======== RECORDS SUPPLIED
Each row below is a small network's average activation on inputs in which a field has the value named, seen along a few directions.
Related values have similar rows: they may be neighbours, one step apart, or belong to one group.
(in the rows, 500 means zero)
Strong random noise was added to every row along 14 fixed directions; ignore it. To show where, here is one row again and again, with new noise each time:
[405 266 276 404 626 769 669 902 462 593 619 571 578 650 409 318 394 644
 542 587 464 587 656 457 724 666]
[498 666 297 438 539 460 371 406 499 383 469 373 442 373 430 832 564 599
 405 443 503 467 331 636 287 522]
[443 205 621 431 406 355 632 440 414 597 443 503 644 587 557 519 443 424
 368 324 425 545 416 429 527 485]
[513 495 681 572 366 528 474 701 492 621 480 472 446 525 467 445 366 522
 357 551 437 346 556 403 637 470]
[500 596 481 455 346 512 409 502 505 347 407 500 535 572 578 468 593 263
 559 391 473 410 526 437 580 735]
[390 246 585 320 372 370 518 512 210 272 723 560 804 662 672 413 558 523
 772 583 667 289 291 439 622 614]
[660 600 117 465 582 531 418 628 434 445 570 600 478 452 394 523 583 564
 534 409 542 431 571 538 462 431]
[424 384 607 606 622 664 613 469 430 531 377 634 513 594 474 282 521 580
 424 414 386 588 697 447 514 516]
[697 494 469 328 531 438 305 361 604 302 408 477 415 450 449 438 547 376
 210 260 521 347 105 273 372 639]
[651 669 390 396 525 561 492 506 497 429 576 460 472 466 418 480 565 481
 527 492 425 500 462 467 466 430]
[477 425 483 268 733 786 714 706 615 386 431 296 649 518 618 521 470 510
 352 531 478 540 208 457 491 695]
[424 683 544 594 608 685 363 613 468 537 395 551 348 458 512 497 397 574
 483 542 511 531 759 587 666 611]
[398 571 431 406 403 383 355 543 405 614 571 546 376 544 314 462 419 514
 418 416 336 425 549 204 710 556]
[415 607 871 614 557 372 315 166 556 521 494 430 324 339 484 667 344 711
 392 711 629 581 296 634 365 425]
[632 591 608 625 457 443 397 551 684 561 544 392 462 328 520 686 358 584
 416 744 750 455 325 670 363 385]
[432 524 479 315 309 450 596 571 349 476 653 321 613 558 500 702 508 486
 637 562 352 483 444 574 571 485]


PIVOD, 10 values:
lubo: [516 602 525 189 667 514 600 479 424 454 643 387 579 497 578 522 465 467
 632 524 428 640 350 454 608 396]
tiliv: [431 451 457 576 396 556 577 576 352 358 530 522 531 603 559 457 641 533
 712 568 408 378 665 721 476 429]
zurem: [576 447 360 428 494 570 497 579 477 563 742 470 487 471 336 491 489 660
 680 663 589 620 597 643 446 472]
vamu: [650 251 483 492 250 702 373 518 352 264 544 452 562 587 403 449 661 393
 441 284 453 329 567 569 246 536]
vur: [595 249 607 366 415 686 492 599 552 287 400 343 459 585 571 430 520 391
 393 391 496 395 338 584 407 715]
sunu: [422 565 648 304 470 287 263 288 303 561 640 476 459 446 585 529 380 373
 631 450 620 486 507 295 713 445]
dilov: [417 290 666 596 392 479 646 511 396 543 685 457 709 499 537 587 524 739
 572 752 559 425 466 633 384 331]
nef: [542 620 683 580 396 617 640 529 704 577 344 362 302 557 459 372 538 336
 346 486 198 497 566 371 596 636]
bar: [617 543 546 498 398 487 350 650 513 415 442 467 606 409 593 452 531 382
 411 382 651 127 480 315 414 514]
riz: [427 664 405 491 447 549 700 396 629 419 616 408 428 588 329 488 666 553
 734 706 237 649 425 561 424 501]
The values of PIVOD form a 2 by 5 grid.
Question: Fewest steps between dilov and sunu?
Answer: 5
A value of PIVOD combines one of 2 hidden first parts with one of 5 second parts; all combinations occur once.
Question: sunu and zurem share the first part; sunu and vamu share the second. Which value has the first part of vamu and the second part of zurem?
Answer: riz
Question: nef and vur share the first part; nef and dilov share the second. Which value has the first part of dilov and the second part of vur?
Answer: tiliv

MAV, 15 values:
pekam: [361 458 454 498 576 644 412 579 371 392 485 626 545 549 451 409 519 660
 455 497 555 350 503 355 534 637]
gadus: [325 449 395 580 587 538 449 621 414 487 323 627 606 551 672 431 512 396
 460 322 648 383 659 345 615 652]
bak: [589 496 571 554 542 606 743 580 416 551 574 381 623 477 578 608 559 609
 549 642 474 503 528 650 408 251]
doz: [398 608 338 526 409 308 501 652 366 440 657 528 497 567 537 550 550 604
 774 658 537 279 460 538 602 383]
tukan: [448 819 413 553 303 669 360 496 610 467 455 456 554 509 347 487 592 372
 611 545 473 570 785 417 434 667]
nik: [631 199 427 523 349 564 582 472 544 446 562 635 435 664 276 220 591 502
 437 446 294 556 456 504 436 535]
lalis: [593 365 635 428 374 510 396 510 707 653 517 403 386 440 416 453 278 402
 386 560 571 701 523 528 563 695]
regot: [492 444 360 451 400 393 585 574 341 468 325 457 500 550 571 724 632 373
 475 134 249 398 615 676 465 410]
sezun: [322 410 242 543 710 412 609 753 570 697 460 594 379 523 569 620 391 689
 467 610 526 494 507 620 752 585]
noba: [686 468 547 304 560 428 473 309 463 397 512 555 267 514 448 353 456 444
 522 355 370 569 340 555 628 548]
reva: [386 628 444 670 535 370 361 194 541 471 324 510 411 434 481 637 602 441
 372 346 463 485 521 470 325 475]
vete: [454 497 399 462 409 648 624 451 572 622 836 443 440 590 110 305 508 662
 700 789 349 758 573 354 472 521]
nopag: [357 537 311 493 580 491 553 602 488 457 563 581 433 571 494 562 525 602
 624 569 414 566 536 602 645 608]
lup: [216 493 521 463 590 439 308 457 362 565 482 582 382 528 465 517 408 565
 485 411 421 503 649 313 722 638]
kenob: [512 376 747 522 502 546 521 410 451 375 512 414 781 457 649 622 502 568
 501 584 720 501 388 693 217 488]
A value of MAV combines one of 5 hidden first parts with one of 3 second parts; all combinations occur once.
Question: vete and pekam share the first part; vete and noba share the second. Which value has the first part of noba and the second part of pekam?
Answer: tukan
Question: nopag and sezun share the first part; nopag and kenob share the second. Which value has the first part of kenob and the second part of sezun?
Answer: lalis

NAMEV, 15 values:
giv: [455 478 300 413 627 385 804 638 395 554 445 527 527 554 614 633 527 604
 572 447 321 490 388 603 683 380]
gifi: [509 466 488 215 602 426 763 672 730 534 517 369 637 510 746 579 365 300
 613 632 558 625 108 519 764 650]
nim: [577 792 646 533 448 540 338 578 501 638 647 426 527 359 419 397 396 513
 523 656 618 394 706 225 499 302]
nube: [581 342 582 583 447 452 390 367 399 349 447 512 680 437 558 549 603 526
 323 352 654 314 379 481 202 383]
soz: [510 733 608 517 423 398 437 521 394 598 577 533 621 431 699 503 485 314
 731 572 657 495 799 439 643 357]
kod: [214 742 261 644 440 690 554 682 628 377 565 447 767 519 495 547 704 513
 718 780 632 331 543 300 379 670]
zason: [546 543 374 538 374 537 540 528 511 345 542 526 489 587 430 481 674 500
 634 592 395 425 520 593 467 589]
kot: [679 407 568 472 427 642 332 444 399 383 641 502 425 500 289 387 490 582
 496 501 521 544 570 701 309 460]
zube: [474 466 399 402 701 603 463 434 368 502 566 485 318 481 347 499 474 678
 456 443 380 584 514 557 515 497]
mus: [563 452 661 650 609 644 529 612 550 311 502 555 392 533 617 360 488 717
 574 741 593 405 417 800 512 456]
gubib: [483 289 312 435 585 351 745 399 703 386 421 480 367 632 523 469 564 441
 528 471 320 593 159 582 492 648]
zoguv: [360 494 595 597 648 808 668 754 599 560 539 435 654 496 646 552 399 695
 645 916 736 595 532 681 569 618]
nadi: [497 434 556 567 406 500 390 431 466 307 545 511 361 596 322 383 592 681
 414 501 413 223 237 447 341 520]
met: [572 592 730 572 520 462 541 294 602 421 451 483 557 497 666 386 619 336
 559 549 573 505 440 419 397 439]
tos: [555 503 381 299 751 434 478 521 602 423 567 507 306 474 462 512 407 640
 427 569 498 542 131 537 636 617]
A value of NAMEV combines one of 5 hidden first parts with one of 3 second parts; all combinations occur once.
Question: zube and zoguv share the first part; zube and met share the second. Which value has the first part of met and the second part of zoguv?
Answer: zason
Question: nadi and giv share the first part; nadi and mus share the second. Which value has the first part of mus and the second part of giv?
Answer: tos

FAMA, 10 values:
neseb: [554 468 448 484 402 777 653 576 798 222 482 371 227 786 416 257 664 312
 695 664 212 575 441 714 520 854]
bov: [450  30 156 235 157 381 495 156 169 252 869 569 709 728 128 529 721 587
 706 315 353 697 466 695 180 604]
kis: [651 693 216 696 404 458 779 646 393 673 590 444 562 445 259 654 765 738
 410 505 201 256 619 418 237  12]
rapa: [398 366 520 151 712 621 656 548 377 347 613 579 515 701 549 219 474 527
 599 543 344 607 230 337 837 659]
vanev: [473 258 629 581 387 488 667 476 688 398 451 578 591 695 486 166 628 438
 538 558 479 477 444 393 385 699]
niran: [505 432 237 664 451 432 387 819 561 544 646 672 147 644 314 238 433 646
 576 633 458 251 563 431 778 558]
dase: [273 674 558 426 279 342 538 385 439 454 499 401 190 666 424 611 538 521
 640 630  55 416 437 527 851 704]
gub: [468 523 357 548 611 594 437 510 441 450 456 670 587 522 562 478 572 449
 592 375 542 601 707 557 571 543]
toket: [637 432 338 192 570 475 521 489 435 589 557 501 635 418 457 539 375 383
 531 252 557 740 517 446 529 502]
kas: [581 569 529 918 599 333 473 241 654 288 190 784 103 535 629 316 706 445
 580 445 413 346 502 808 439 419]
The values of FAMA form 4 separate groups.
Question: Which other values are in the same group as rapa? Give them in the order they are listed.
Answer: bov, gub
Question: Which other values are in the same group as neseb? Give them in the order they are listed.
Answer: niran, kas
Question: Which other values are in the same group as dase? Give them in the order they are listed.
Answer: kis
================
*YOUR ASSIGNMENT*: Reproducing the whole listing above is not the task. Copy exactly only the lines from the one with "[424 683 544" to the one with "346 486 198 497 566 371 596 636]", both kept.

*FINAL ANSWER*:
[424 683 544 594 608 685 363 613 468 537 395 551 348 458 512 497 397 574
 483 542 511 531 759 587 666 611]
[398 571 431 406 403 383 355 543 405 614 571 546 376 544 314 462 419 514
 418 416 336 425 549 204 710 556]
[415 607 871 614 557 372 315 166 556 521 494 430 324 339 484 667 344 711
 392 711 629 581 296 634 365 425]
[632 591 608 625 457 443 397 551 684 561 544 392 462 328 520 686 358 584
 416 744 750 455 325 670 363 385]
[432 524 479 315 309 450 596 571 349 476 653 321 613 558 500 702 508 486
 637 562 352 483 444 574 571 485]


PIVOD, 10 values:
lubo: [516 602 525 189 667 514 600 479 424 454 643 387 579 497 578 522 465 467
 632 524 428 640 350 454 608 396]
tiliv: [431 451 457 576 396 556 577 576 352 358 530 522 531 603 559 457 641 533
 712 568 408 378 665 721 476 429]
zurem: [576 447 360 428 494 570 497 579 477 563 742 470 487 471 336 491 489 660
 680 663 589 620 597 643 446 472]
vamu: [650 251 483 492 250 702 373 518 352 264 544 452 562 587 403 449 661 393
 441 284 453 329 567 569 246 536]
vur: [595 249 607 366 415 686 492 599 552 287 400 343 459 585 571 430 520 391
 393 391 496 395 338 584 407 715]
sunu: [422 565 648 304 470 287 263 288 303 561 640 476 459 446 585 529 380 373
 631 450 620 486 507 295 713 445]
dilov: [417 290 666 596 392 479 646 511 396 543 685 457 709 499 537 587 524 739
 572 752 559 425 466 633 384 331]
nef: [542 620 683 580 396 617 640 529 704 577 344 362 302 557 459 372 538 336
 346 486 198 497 566 371 596 636]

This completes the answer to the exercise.